### [Action item]
Transcribe, word for word and without additions, each line below from the one containing "input [3,4,5,0,2,-6,8,-6], class" through the one containing "input [-1,-5,5,2,-2,0,-1,-8], class", both ends included.

### [Dataset]
------------

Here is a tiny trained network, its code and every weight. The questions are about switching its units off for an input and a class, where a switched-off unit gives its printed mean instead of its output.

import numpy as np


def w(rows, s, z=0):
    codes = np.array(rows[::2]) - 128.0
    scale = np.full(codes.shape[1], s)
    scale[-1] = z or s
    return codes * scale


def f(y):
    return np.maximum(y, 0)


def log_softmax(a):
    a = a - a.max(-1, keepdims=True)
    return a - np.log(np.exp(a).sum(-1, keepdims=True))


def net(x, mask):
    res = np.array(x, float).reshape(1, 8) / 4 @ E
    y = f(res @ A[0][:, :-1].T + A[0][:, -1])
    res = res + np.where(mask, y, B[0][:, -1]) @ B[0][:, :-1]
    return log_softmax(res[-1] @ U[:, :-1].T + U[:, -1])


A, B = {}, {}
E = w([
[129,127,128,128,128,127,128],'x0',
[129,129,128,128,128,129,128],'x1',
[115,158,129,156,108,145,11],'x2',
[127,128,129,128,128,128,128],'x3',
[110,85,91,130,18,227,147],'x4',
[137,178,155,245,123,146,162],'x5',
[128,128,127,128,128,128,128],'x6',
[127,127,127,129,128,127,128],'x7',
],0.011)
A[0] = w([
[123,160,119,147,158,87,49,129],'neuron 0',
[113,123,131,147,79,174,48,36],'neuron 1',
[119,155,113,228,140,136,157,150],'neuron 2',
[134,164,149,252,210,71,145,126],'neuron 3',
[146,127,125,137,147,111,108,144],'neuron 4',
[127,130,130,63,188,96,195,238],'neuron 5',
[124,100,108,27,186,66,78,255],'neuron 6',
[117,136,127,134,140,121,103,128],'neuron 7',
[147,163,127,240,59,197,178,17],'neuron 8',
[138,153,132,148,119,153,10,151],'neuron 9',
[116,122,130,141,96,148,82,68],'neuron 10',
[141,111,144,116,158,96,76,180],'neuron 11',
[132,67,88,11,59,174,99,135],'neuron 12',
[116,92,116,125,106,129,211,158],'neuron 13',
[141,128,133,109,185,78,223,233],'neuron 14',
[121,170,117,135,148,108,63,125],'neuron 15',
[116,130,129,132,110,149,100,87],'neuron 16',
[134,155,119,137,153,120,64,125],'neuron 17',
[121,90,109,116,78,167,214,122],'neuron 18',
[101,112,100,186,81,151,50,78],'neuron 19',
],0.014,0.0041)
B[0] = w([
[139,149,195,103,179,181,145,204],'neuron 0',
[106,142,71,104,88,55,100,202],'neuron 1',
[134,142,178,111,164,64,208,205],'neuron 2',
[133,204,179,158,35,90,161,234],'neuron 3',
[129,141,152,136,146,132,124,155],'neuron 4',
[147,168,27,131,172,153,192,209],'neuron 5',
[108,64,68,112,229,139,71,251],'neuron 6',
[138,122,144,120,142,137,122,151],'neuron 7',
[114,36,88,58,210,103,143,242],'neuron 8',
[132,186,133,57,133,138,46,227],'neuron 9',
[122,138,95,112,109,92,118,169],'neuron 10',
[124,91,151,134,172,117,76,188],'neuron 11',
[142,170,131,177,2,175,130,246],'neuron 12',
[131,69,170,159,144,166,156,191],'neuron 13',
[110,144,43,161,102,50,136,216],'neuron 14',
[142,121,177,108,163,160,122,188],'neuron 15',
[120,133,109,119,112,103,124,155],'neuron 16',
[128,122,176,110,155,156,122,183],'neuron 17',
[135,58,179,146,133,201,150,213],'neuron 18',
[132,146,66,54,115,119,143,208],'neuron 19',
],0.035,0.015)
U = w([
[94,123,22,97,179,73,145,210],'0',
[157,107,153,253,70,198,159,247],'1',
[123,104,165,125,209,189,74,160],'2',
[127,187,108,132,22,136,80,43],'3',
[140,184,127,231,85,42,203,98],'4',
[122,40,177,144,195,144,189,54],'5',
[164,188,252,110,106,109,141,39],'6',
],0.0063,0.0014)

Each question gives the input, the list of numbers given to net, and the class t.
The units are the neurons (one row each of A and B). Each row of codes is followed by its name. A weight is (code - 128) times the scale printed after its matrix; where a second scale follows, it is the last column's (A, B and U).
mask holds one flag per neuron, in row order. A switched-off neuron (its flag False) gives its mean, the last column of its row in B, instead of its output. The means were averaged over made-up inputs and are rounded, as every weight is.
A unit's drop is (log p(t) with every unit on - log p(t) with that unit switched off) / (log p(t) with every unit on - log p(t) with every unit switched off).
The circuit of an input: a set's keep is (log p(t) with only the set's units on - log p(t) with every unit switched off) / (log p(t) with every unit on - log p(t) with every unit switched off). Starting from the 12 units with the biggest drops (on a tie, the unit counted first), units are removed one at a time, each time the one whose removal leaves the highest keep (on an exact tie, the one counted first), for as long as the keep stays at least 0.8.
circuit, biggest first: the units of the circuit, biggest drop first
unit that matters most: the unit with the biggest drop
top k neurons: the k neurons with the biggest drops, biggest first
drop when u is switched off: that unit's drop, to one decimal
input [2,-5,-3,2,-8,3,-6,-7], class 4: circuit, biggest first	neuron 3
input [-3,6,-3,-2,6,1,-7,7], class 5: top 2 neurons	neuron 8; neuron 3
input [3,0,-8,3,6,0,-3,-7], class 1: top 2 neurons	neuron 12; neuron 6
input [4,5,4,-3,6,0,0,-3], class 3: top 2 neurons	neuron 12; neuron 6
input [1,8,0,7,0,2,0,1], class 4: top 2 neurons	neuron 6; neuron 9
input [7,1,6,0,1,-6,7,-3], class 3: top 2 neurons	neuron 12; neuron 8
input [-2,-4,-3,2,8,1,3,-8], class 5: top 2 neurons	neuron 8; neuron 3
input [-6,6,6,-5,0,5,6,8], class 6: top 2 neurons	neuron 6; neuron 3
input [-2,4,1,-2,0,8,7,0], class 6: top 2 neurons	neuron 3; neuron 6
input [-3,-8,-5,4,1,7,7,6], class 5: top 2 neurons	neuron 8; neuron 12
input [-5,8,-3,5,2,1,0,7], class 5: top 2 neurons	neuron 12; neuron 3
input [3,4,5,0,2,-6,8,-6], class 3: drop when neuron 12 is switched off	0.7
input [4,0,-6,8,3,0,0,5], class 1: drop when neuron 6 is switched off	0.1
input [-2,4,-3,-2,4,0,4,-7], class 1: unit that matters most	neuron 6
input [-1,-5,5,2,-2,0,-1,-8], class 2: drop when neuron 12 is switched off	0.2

------------

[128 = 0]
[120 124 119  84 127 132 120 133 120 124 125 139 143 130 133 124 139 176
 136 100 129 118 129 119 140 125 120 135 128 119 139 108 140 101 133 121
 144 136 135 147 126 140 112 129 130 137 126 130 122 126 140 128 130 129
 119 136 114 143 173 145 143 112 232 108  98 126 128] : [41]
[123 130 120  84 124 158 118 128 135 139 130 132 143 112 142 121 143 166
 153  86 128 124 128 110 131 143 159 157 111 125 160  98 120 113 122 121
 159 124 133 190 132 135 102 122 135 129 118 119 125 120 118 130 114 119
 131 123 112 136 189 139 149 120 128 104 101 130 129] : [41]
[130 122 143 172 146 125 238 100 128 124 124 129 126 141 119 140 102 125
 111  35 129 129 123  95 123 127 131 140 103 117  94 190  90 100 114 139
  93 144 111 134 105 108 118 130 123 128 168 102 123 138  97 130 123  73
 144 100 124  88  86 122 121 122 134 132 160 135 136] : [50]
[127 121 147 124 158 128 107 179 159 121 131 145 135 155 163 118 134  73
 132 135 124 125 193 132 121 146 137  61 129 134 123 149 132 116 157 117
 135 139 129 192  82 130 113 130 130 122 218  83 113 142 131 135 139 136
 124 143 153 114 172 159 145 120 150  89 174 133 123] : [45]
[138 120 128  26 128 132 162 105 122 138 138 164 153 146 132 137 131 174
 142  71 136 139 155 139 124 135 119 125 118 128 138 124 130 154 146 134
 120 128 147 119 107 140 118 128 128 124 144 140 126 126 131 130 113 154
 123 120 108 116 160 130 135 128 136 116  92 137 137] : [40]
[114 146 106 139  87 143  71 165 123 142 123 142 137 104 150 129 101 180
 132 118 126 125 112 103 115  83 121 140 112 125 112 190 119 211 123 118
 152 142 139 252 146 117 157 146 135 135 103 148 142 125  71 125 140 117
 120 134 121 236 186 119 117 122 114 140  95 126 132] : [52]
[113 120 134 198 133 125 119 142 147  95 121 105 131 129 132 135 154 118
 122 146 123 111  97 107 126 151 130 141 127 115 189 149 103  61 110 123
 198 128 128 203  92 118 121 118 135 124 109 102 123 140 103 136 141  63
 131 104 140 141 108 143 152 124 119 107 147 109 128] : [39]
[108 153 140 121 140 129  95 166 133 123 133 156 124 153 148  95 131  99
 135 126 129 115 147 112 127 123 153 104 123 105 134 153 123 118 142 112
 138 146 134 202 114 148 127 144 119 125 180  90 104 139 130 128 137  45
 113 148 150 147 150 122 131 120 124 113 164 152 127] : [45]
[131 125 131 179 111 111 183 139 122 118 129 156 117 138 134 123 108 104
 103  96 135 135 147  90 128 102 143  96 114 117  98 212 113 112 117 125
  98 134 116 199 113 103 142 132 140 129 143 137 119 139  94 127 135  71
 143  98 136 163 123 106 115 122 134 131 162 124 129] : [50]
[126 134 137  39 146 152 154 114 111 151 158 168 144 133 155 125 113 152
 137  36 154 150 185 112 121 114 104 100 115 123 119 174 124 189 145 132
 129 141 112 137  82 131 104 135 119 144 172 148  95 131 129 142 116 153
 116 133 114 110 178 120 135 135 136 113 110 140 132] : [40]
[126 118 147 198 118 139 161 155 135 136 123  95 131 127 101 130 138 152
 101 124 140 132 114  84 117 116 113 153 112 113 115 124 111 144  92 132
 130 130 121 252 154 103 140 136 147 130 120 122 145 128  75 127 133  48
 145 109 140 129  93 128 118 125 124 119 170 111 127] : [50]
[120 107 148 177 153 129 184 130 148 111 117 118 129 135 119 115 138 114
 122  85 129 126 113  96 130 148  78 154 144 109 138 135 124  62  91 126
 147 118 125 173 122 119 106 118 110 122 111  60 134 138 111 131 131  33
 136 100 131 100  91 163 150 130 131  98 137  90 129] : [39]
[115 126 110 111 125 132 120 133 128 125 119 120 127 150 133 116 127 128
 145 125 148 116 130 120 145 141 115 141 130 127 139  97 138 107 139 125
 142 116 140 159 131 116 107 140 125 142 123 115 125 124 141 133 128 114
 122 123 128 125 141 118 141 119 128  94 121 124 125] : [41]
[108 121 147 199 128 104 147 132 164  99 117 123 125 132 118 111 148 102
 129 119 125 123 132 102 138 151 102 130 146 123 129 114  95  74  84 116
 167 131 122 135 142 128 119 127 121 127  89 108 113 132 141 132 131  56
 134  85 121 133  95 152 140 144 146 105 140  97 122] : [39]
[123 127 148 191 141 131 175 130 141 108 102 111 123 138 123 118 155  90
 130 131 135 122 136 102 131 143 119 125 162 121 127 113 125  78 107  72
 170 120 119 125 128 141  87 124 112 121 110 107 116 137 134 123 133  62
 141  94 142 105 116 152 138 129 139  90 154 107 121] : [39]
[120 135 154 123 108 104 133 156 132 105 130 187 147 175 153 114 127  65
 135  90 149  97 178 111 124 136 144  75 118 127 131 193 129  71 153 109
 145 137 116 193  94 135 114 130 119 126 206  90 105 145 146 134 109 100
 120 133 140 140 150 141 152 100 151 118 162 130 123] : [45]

------------

### [Result]
input [3,4,5,0,2,-6,8,-6], class 3: drop when neuron 12 is switched off	0.7
input [4,0,-6,8,3,0,0,5], class 1: drop when neuron 6 is switched off	0.1
input [-2,4,-3,-2,4,0,4,-7], class 1: unit that matters most	neuron 6
input [-1,-5,5,2,-2,0,-1,-8], class 2: drop when neuron 12 is switched off	0.2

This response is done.